Below is a listing; copy all of it exactly.
------ Data supplied ------
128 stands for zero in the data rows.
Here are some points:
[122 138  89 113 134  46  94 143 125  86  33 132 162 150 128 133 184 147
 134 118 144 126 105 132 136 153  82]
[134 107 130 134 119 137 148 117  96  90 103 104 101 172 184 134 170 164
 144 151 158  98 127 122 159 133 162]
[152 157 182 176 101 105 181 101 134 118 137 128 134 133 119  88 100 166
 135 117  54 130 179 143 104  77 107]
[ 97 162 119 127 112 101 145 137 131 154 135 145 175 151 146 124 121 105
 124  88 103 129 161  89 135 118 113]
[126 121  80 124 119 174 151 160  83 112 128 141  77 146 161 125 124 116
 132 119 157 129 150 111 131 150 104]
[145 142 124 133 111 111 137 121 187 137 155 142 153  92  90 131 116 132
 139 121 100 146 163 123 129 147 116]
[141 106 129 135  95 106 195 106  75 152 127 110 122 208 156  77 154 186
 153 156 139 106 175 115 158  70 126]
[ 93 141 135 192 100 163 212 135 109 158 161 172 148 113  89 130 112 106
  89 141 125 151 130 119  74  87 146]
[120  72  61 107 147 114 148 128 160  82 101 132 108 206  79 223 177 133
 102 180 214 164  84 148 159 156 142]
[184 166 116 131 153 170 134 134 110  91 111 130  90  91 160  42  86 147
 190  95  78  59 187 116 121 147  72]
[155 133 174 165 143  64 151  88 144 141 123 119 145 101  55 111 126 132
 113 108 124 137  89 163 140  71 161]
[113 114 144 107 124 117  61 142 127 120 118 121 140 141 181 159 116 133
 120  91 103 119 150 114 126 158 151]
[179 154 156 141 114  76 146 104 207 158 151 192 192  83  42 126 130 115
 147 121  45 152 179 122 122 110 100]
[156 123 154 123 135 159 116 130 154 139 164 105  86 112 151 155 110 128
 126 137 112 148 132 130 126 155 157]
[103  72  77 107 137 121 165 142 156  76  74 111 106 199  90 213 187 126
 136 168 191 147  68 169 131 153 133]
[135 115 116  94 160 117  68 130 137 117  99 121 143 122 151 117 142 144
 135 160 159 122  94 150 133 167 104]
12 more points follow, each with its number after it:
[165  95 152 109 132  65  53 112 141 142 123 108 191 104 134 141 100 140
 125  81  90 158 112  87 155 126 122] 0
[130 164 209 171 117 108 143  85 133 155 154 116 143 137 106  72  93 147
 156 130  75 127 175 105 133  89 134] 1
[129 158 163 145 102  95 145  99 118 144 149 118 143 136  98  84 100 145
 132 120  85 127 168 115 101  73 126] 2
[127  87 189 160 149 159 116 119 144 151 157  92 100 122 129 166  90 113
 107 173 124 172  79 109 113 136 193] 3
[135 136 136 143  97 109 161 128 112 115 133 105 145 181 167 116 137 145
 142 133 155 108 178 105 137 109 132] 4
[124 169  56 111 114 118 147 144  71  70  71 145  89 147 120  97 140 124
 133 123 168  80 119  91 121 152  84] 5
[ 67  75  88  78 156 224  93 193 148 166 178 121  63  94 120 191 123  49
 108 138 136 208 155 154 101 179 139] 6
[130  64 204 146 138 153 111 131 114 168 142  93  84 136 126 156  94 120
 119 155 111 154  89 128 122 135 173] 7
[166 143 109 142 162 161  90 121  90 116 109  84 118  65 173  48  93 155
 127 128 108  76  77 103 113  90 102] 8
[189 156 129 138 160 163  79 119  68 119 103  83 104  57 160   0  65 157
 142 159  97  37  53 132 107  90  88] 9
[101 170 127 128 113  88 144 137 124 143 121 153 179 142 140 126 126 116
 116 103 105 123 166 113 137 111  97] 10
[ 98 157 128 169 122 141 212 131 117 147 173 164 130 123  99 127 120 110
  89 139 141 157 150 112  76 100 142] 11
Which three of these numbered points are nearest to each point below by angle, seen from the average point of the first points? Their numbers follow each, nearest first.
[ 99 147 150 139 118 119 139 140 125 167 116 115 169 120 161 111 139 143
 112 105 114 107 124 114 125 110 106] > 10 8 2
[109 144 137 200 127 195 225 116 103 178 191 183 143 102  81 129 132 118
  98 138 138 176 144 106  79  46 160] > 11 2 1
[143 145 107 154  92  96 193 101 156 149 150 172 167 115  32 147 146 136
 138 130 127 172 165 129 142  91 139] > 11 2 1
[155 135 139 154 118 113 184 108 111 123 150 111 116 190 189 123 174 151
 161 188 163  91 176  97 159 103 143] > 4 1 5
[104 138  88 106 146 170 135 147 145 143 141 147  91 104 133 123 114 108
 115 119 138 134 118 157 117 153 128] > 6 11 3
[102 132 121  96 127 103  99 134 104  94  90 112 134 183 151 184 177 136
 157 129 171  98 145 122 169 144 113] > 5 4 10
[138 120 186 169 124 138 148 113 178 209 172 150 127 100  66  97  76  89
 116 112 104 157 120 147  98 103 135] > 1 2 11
------
## Completed task
128 stands for zero in the data rows.
Here are some points:
[122 138  89 113 134  46  94 143 125  86  33 132 162 150 128 133 184 147
 134 118 144 126 105 132 136 153  82]
[134 107 130 134 119 137 148 117  96  90 103 104 101 172 184 134 170 164
 144 151 158  98 127 122 159 133 162]
[152 157 182 176 101 105 181 101 134 118 137 128 134 133 119  88 100 166
 135 117  54 130 179 143 104  77 107]
[ 97 162 119 127 112 101 145 137 131 154 135 145 175 151 146 124 121 105
 124  88 103 129 161  89 135 118 113]
[126 121  80 124 119 174 151 160  83 112 128 141  77 146 161 125 124 116
 132 119 157 129 150 111 131 150 104]
[145 142 124 133 111 111 137 121 187 137 155 142 153  92  90 131 116 132
 139 121 100 146 163 123 129 147 116]
[141 106 129 135  95 106 195 106  75 152 127 110 122 208 156  77 154 186
 153 156 139 106 175 115 158  70 126]
[ 93 141 135 192 100 163 212 135 109 158 161 172 148 113  89 130 112 106
  89 141 125 151 130 119  74  87 146]
[120  72  61 107 147 114 148 128 160  82 101 132 108 206  79 223 177 133
 102 180 214 164  84 148 159 156 142]
[184 166 116 131 153 170 134 134 110  91 111 130  90  91 160  42  86 147
 190  95  78  59 187 116 121 147  72]
[155 133 174 165 143  64 151  88 144 141 123 119 145 101  55 111 126 132
 113 108 124 137  89 163 140  71 161]
[113 114 144 107 124 117  61 142 127 120 118 121 140 141 181 159 116 133
 120  91 103 119 150 114 126 158 151]
[179 154 156 141 114  76 146 104 207 158 151 192 192  83  42 126 130 115
 147 121  45 152 179 122 122 110 100]
[156 123 154 123 135 159 116 130 154 139 164 105  86 112 151 155 110 128
 126 137 112 148 132 130 126 155 157]
[103  72  77 107 137 121 165 142 156  76  74 111 106 199  90 213 187 126
 136 168 191 147  68 169 131 153 133]
[135 115 116  94 160 117  68 130 137 117  99 121 143 122 151 117 142 144
 135 160 159 122  94 150 133 167 104]
12 more points follow, each with its number after it:
[165  95 152 109 132  65  53 112 141 142 123 108 191 104 134 141 100 140
 125  81  90 158 112  87 155 126 122] 0
[130 164 209 171 117 108 143  85 133 155 154 116 143 137 106  72  93 147
 156 130  75 127 175 105 133  89 134] 1
[129 158 163 145 102  95 145  99 118 144 149 118 143 136  98  84 100 145
 132 120  85 127 168 115 101  73 126] 2
[127  87 189 160 149 159 116 119 144 151 157  92 100 122 129 166  90 113
 107 173 124 172  79 109 113 136 193] 3
[135 136 136 143  97 109 161 128 112 115 133 105 145 181 167 116 137 145
 142 133 155 108 178 105 137 109 132] 4
[124 169  56 111 114 118 147 144  71  70  71 145  89 147 120  97 140 124
 133 123 168  80 119  91 121 152  84] 5
[ 67  75  88  78 156 224  93 193 148 166 178 121  63  94 120 191 123  49
 108 138 136 208 155 154 101 179 139] 6
[130  64 204 146 138 153 111 131 114 168 142  93  84 136 126 156  94 120
 119 155 111 154  89 128 122 135 173] 7
[166 143 109 142 162 161  90 121  90 116 109  84 118  65 173  48  93 155
 127 128 108  76  77 103 113  90 102] 8
[189 156 129 138 160 163  79 119  68 119 103  83 104  57 160   0  65 157
 142 159  97  37  53 132 107  90  88] 9
[101 170 127 128 113  88 144 137 124 143 121 153 179 142 140 126 126 116
 116 103 105 123 166 113 137 111  97] 10
[ 98 157 128 169 122 141 212 131 117 147 173 164 130 123  99 127 120 110
  89 139 141 157 150 112  76 100 142] 11
Which three of these numbered points are nearest to each point below by angle, seen from the average point of the first points? Their numbers follow each, nearest first.
[ 99 147 150 139 118 119 139 140 125 167 116 115 169 120 161 111 139 143
 112 105 114 107 124 114 125 110 106] > 10 8 2
[109 144 137 200 127 195 225 116 103 178 191 183 143 102  81 129 132 118
  98 138 138 176 144 106  79  46 160] > 11 2 1
[143 145 107 154  92  96 193 101 156 149 150 172 167 115  32 147 146 136
 138 130 127 172 165 129 142  91 139] > 11 2 1
[155 135 139 154 118 113 184 108 111 123 150 111 116 190 189 123 174 151
 161 188 163  91 176  97 159 103 143] > 4 1 5
[104 138  88 106 146 170 135 147 145 143 141 147  91 104 133 123 114 108
 115 119 138 134 118 157 117 153 128] > 6 11 3
[102 132 121  96 127 103  99 134 104  94  90 112 134 183 151 184 177 136
 157 129 171  98 145 122 169 144 113] > 5 4 10
[138 120 186 169 124 138 148 113 178 209 172 150 127 100  66  97  76  89
 116 112 104 157 120 147  98 103 135] > 1 2 11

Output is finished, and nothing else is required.